Which of the lines below contain the string "flat"? Pull each one out of the data.

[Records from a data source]
---+---
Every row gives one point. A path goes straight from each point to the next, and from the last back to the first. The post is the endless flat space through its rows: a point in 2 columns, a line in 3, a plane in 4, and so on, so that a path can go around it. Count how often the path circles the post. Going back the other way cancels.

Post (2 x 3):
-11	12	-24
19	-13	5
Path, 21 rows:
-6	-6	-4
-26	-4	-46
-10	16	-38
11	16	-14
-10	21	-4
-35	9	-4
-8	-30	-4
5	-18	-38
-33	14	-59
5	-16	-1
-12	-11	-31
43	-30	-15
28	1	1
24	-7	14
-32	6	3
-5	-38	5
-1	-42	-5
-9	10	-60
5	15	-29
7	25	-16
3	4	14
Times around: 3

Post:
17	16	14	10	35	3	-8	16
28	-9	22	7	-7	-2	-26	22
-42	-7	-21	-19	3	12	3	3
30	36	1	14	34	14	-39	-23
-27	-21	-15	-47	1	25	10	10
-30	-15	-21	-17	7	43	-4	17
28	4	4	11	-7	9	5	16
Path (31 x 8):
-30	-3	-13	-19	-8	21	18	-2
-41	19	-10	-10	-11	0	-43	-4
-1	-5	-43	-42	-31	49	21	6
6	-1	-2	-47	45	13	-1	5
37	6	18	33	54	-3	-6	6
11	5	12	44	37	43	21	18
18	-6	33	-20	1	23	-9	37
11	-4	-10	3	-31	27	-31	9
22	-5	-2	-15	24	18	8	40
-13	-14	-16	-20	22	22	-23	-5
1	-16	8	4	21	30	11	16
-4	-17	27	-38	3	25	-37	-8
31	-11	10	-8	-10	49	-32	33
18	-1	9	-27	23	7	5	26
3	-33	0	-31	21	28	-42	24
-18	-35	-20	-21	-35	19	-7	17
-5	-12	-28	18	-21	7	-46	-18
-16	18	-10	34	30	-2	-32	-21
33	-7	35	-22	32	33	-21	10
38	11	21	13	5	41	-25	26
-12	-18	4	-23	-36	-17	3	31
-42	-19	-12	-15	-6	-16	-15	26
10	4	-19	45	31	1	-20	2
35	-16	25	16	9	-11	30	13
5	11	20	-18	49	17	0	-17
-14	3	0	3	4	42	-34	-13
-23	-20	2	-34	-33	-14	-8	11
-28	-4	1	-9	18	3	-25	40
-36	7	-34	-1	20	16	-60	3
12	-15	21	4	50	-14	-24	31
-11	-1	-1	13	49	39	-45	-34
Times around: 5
---+---
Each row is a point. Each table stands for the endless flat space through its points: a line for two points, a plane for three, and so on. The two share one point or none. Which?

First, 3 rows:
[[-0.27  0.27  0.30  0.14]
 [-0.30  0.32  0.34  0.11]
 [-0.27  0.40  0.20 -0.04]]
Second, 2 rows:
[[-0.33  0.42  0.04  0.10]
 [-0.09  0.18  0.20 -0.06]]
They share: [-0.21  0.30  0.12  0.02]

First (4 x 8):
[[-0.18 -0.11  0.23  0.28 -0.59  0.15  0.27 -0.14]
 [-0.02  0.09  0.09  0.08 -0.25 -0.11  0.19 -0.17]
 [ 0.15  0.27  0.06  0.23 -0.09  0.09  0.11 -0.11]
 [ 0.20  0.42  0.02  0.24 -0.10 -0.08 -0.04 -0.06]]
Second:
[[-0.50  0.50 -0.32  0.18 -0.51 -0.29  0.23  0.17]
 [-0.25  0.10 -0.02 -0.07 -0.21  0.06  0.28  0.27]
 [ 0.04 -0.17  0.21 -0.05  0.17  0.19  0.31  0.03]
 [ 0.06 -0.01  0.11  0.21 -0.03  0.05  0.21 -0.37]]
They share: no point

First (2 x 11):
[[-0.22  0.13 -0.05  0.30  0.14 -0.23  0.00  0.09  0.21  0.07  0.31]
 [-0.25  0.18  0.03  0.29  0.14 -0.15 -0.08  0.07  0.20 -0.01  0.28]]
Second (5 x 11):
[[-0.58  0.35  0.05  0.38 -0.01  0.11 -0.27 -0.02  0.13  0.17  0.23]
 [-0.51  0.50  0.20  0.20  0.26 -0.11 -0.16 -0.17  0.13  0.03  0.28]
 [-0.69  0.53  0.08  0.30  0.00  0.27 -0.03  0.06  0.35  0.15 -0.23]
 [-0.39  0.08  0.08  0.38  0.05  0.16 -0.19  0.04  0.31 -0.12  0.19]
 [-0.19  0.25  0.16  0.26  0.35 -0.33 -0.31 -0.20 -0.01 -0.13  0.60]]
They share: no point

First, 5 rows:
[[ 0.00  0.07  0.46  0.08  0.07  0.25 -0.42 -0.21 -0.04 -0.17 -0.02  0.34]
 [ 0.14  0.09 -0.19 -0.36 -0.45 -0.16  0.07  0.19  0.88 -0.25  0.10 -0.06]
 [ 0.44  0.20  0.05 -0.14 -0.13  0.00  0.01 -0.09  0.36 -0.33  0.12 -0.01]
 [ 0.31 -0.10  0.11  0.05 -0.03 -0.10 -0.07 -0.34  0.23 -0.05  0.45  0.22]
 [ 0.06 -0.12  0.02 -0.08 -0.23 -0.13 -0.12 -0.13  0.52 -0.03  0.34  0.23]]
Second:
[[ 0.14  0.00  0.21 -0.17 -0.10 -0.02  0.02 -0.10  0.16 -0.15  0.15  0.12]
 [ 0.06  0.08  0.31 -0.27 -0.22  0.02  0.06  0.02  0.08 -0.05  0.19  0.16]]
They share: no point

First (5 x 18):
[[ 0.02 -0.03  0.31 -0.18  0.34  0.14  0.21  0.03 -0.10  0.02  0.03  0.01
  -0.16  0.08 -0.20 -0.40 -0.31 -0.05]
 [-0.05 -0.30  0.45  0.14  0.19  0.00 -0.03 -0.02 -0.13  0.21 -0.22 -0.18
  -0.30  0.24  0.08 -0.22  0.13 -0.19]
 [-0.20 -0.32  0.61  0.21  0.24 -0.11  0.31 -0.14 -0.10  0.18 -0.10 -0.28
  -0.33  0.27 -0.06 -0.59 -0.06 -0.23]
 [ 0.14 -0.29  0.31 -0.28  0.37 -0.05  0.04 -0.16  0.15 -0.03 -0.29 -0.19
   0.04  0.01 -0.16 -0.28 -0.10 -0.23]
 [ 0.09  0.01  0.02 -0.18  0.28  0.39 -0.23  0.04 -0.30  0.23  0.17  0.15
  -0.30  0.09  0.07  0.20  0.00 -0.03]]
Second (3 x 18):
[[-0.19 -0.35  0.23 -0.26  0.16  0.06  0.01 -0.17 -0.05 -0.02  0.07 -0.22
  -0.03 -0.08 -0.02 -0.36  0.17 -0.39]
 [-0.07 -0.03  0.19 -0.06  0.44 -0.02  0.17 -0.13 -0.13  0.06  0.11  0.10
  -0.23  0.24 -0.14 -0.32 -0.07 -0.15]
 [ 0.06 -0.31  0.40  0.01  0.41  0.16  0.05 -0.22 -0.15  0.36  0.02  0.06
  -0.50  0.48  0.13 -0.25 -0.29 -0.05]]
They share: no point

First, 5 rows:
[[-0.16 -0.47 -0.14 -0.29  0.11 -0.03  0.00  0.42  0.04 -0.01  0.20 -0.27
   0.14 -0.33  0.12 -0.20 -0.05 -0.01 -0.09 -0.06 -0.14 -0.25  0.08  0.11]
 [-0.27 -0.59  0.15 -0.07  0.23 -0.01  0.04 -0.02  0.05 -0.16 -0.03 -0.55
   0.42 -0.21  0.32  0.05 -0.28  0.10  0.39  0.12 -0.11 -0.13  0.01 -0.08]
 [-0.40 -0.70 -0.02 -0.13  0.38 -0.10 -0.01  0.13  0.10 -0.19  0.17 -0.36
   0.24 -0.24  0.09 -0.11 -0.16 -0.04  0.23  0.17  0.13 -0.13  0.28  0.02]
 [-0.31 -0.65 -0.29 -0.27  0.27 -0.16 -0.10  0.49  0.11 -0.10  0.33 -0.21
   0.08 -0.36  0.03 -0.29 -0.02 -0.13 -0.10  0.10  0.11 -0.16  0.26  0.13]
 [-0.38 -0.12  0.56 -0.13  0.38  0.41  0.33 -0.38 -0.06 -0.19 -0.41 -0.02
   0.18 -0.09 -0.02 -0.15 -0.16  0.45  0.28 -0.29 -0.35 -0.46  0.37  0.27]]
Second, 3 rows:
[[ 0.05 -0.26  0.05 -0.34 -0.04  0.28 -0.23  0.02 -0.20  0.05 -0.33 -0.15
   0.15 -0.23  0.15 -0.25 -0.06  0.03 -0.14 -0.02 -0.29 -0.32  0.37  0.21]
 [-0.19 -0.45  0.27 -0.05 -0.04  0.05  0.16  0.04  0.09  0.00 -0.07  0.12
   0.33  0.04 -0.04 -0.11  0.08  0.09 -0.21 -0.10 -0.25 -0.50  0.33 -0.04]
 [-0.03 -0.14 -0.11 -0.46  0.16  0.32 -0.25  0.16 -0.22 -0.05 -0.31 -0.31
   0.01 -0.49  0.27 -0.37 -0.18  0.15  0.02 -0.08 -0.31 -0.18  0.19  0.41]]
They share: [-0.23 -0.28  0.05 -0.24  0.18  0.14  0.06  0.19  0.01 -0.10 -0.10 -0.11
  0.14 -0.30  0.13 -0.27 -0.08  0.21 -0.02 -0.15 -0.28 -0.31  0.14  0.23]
---+---
**WRITTEN RESPONSE:**
Every row gives one point. A path goes straight from each point to the next, and from the last back to the first. The post is the endless flat space through its rows: a point in 2 columns, a line in 3, a plane in 4, and so on, so that a path can go around it. Count how often the path circles the post. Going back the other way cancels.
Each row is a point. Each table stands for the endless flat space through its points: a line for two points, a plane for three, and so on. The two share one point or none. Which?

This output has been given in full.